Here are some points, each followed by its number:
 0.6 -0.8  1.1 -0.6 -1.0  0.4 -0.6  0.7  0.1 -0.9 -0.6 -0.5  0.7 -1.1  0.8  0.2  0.4  0.4 -0.8 -0.5 -0.6 -0.6  0.7 0
-0.5 -1.4  0.5 -1.2 -0.5 -0.1 -1.2  0.2 -0.5 -1.4 -2.2 -0.5 -0.9 -1.7 -0.3 -0.8 -0.1 -0.6 -0.3  1.1 -0.6 -1.1 -0.9 1
-0.5 -0.8 -1.0  0.4 -0.5 -0.1 -0.6 -0.9 -0.5 -0.4 -0.6  0.1 -0.9 -0.6  0.3 -0.8 -0.6  0.9 -0.3  0.0  0.4 -0.6 -0.4 2
 0.6 -0.8  0.5 -0.1  0.6  0.4 -1.7 -0.9 -1.5 -0.9 -1.2  0.1 -0.9 -1.1  0.3 -0.3 -1.2 -0.6 -0.3  0.5 -1.2 -0.6 -0.4 3
-0.5 -0.3  0.0 -0.1  0.6 -0.1 -0.6  0.2 -0.5 -0.9 -1.2  0.1 -0.3 -1.1 -0.8  0.2 -0.1 -1.7  0.7 -0.5 -0.1 -0.6 -0.9 4
 1.1 -0.8  1.1  0.4 -0.5  1.0 -0.1  0.7  0.1 -0.4  0.4  0.1  0.7 -1.1  1.9  0.2  0.9  0.9 -0.3 -2.1 -1.2 -0.6  1.7 5
 1.6  2.9  0.5  1.5  1.1  0.4  4.1  0.7  0.6  3.3  0.9  1.1  0.7  4.1 -1.3  0.8  0.9 -0.1  0.2  2.7  1.5  1.0  1.2 6
 0.6 -0.8  0.5 -0.1 -1.6  0.4 -0.6  0.7 -0.5  0.2 -0.1  0.1  0.7 -1.1  1.3 -0.3  0.4  0.9 -0.8 -1.6 -0.1 -0.6  1.2 7
-1.0 -1.9  0.0 -2.2  0.6 -0.1 -0.6  0.7 -0.5 -0.4 -0.6  0.1 -0.3 -1.1 -0.8 -1.4  0.4 -0.6  0.2  1.6 -0.1 -0.1 -2.0 8
-0.5  0.2  2.7  1.5  1.1  0.4 -0.1  0.2  0.1  0.7  2.5 -1.0  0.7 -1.1  0.8 -1.4 -1.2 -1.2 -0.8 -0.5 -0.1 -0.6 -0.4 9
Which five points above are nearest to each new point by angle? Their numbers follow each, nearest first.
 1.1  1.8  2.1  2.6  3.7 -0.1  1.0  1.2  0.1 -1.4  2.5 -0.5 -0.3  2.6  0.8  0.8 -0.6 -0.1  2.3  1.1 -0.6  0.5 -1.4 6 9 4 5 3
-0.5 -0.8  0.5 -1.2 -0.5 -0.1 -1.2 -0.4 -1.0 -0.9 -1.7  0.1 -1.4 -2.2 -0.3  0.2 -0.1 -0.6  0.2  0.0 -1.7 -0.1 -0.4 1 3 4 8 0
 0.6  2.9 -1.0  1.5  0.0 -0.6 -0.1  2.8  3.8  1.2  1.5  1.1 -0.3  1.5  1.9  0.8 -0.1  2.0  0.7 -0.5  2.0  2.0  0.2 6 5 9 7 0
 0.6 -0.3  0.5  0.4 -1.0  0.4  0.4  0.2  0.1  0.7  0.9  0.1  1.3 -0.1  0.8  0.2  0.9  0.9  0.2 -1.0 -1.2 -0.6  2.3 5 7 0 9 6
 0.0  1.3  0.5  0.4  0.6 -0.6  2.0 -0.9  0.1  1.7  0.4  0.6  0.7  2.6 -1.3  1.3  0.4  0.4 -0.3  0.5  0.4  0.5  1.7 6 9 5 7 0
-1.5 -1.4 -0.5  0.4 -1.0 -0.1 -0.1 -1.4 -1.0 -0.4 -0.6  0.1 -0.3 -1.7 -0.3 -0.3 -1.2  0.4 -0.3 -1.0 -0.1 -0.6 -0.4 2 1 3 4 7
 0.6 -1.4  0.0 -0.1  0.0 -0.1 -1.7 -0.9 -1.5 -0.9 -0.6  0.6 -1.4 -0.6  0.8 -0.3 -0.6 -0.1 -0.8  0.0 -1.2 -0.6 -0.9 3 1 2 4 8
 1.1  3.9 -0.5  1.0  0.6 -0.1 -0.1  2.8  4.3  1.7  2.0  1.7 -0.3  1.5  2.4  0.8 -0.1  2.0  0.7  0.0  2.0  2.0  0.7 6 5 9 7 0
 0.6  0.2  0.5  1.5  1.6 -0.1 -0.1  0.7 -1.0 -0.9  0.4  0.6 -0.3  0.4  0.3  0.8 -1.2 -1.7  0.2  1.1 -1.2 -0.1 -0.9 3 4 9 6 1
-0.5 -0.8 -2.1 -1.7 -1.6 -1.1 -0.6 -0.9 -1.5 -0.9 -0.6 -1.5 -0.3 -0.6 -0.8 -0.8 -0.6 -0.1 -0.3 -1.0  0.4 -0.1 -1.4 2 1 8 4 3
 0.0  2.3 -1.6  1.0  0.0 -0.6 -0.6  2.3  2.7  0.7  1.5  0.6 -0.3  1.0  1.9 -0.3 -0.1  1.5  0.7  0.0  2.0  1.5 -0.4 6 9 5 7 2
-0.5 -0.8  0.5  0.4 -0.5 -0.1 -0.6 -2.0 -1.5 -0.9 -0.6  0.1 -0.9 -1.7  0.3 -1.4 -0.6 -0.6 -0.3 -0.5 -0.6 -0.6 -0.9 3 2 1 4 8
 0.0  0.7 -0.5 -1.2 -0.5 -1.1  1.0 -0.9  0.1 -0.9 -1.2 -1.5 -0.9  2.6 -1.3  0.2  1.5 -1.7  0.7 -0.5  1.5  0.5  0.2 6 4 8 1 2
 1.1 -0.3 -1.6 -2.2 -0.5 -0.1  1.0 -1.4  0.6 -1.4 -1.2 -0.5  0.2  1.5 -1.3  1.8  0.4 -1.2  1.3 -0.5  1.0 -0.1 -1.4 4 8 1 6 2
 0.6  0.2 -1.0 -0.1 -0.5  0.4 -0.1 -0.9 -0.5 -0.4  0.4  0.1  1.3  0.4 -0.3  1.3  0.4  0.9 -0.3 -1.6 -1.2 -0.6  1.7 5 7 0 6 2
 1.1  0.7  1.6  1.0  2.1 -0.6 -0.6 -0.4 -0.5 -1.4  2.0 -1.0 -0.3  0.4  0.8 -1.4 -1.2 -1.2  1.3  1.1 -0.6 -0.1 -0.9 9 3 4 8 6
 0.0  1.3 -1.0  0.4  1.1 -0.6  1.0  0.7 -1.0  0.7 -0.1 -1.0  0.7  2.0 -0.8  0.8 -0.1  1.5 -0.3  1.1  1.5  0.5  0.2 6 2 9 8 7
 1.1  0.7  1.1  0.4  0.0 -0.1  2.5 -0.4  0.6  2.3  0.4  0.6  2.3  1.5 -0.8  1.3  0.9  0.9  0.2  0.5 -0.1 -0.1  2.3 6 5 7 9 0
 0.6  0.7  0.0  0.4 -0.5  0.4  1.0 -1.4  0.6  0.7  0.4  0.1  1.8  1.5 -0.3  0.8  1.5  0.9 -0.3 -0.5 -0.1 -0.1  2.3 6 5 7 0 9
 0.6  0.7 -1.0 -0.6  0.0 -0.6  0.4 -1.4  0.6 -0.9 -0.1 -1.0 -0.3  1.5 -1.8  1.3  0.9 -0.1  0.7  0.0  0.4 -0.1  0.7 6 4 2 1 8
 0.0 -0.3 -1.6 -0.6 -0.5  1.5 -0.6 -0.4  1.6  0.7  0.4  0.1 -1.4 -0.6 -0.8 -0.3  0.9 -0.6  0.7  1.1 -0.1  0.5 -0.9 8 1 2 4 6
===
> Exercise description: State how many lines in the records above contain the word "each", and give only that number.

> Completed task: 2